### HOW TO COMPLETE THIS TASK:
Among the entries, which lines carry the string "tudi"? Copy every one.

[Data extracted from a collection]

Where one turn sends some rows of the set: a few examples, then the rows asked
lep: [-0.27, -2.65, 0.06, 1.18, 1.00, -1.03, -0.93, -0.07, 1.73, -0.62, -0.17, -0.75, 1.54, 0.38, -0.69, 0.07, -0.16, 0.83, 0.66]
zuvu: [-2.02, -0.28, -0.70, -0.07, -0.06, 0.02, 1.22, -1.58, -1.00, 0.26, 1.60, -0.68, 0.61, 2.26, 2.03, -2.20, -0.03, 1.06, 1.16]
kagul: [1.01, -1.22, 1.38, 0.88, 0.42, 0.21, -0.03, 0.81, -0.20, 1.49, -2.60, 0.80, 0.83, 0.41, 0.11, 1.11, -0.53, -0.35, -4.18]
kipem: [-4.38, 1.04, -1.25, -1.25, -0.31, -2.00, -0.27, -1.36, -0.84, 1.03, 2.24, -0.42, -1.41, 1.23, -1.47, -0.55, -0.61, 0.13, -0.12]
tudi: [-1.12, 0.51, 1.74, -0.02, -1.13, -0.47, -0.16, 2.12, -2.61, 0.78, -1.44, 0.61, -0.73, -1.31, -2.31, 2.23, -1.28, -0.91, -1.40]
kofun: [0.48, -0.73, 1.49, 0.70, 1.55, -0.29, 0.15, 1.31, 0.33, 1.60, -2.76, 1.34, 0.87, -0.78, -0.07, 1.79, -1.31, 0.44, -2.91]
vilab: [-1.90, -0.35, -0.59, -0.89, -0.76, -0.31, 1.26, -2.12, -0.14, -0.19, 0.50, -0.50, 0.46, 2.98, 1.99, -2.48, -0.48, 1.19, 0.15]
Lol: [0.18, -2.57, -0.90, 1.22, 0.14, -0.96, -1.05, -0.73, 1.44, 0.29, 0.78, -0.09, 2.17, -0.18, -0.39, 0.28, 0.60, 0.73, -0.53]
Gemum: [-1.36, 1.16, 0.96, -0.97, 0.54, 0.75, 2.37, -0.45, -1.81, 1.75, -2.10, 0.77, -0.60, 2.24, 2.45, -1.15, -1.10, -0.14, -3.08]
piz: [-3.21, 2.76, 0.68, -1.68, 0.31, -0.74, 0.01, 0.02, -3.23, 2.91, 0.20, 2.15, -1.24, 0.99, -0.35, 0.18, -1.62, -0.47, -1.58]
rumud: [-1.56, -1.41, -0.66, -0.88, -0.88, -1.82, -1.41, 0.69, -0.23, -0.36, 0.49, -0.76, -1.13, -0.88, -3.60, 0.57, 0.00, -0.36, -0.22]
foru: [-3.06, 1.02, -1.10, -1.69, -0.25, -1.60, -0.92, -0.73, -1.69, 0.99, 2.14, -0.13, -1.77, 1.47, -1.39, -2.00, -0.86, 0.33, 0.66]
Zoma: [0.38, -2.75, -0.10, 0.98, -0.77, -0.90, -1.13, -0.77, 1.56, -0.43, 0.03, -0.52, 1.85, 1.17, -0.39, -0.24, 0.13, 0.94, -1.00]
bani: [-3.87, 2.96, 1.12, -0.41, -0.60, -0.76, 0.92, 0.09, -3.20, 2.22, 0.31, 1.03, -0.97, 0.74, -0.14, 1.14, -1.76, -0.53, -1.27]
buv: [0.94, -1.18, 0.54, 0.02, 0.97, 0.33, 0.21, 1.18, -0.62, 2.19, -2.21, 1.44, 0.38, -0.71, -0.08, 1.32, 0.06, 0.38, -4.02]
Kemaz: [-1.21, 1.04, 0.75, -1.24, 0.75, 1.26, 2.48, 0.29, -2.99, 2.13, -1.43, 0.77, -1.10, 1.69, 2.21, -1.12, -0.54, 0.86, -2.33]
Kur: [-2.88, -0.16, -0.48, -0.48, 0.77, -0.18, 0.85, -1.04, -0.15, 0.11, 0.42, -1.04, -0.50, 2.89, 1.55, -2.28, -0.45, 2.02, 1.07]
kapin: [-0.99, 0.84, 1.32, 0.10, -0.43, -0.56, -1.61, 1.90, -2.29, 1.75, -1.20, 1.98, 0.16, -1.30, -1.78, 2.02, -0.99, -1.50, -1.32]
tupa: [-2.11, 1.74, 0.91, -0.94, 1.36, 0.50, 1.98, 0.28, -1.55, 2.30, -2.25, 1.04, -1.20, 1.77, 2.13, -0.65, -1.56, 1.59, -2.41]
nen: [-0.81, -0.90, -0.48, 0.05, -0.90, -1.41, -2.52, 1.10, -0.74, -0.20, 0.71, -0.32, -0.40, -0.82, -2.84, -0.25, -0.23, -0.72, 0.80]

Kemaz turns into buv
kapin turns into nen
Where do these go?
kagul turns into Zoma
lep turns into Kur
tudi turns into rumud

### COMPLETED TASK:
tudi: [-1.12, 0.51, 1.74, -0.02, -1.13, -0.47, -0.16, 2.12, -2.61, 0.78, -1.44, 0.61, -0.73, -1.31, -2.31, 2.23, -1.28, -0.91, -1.40]
tudi turns into rumud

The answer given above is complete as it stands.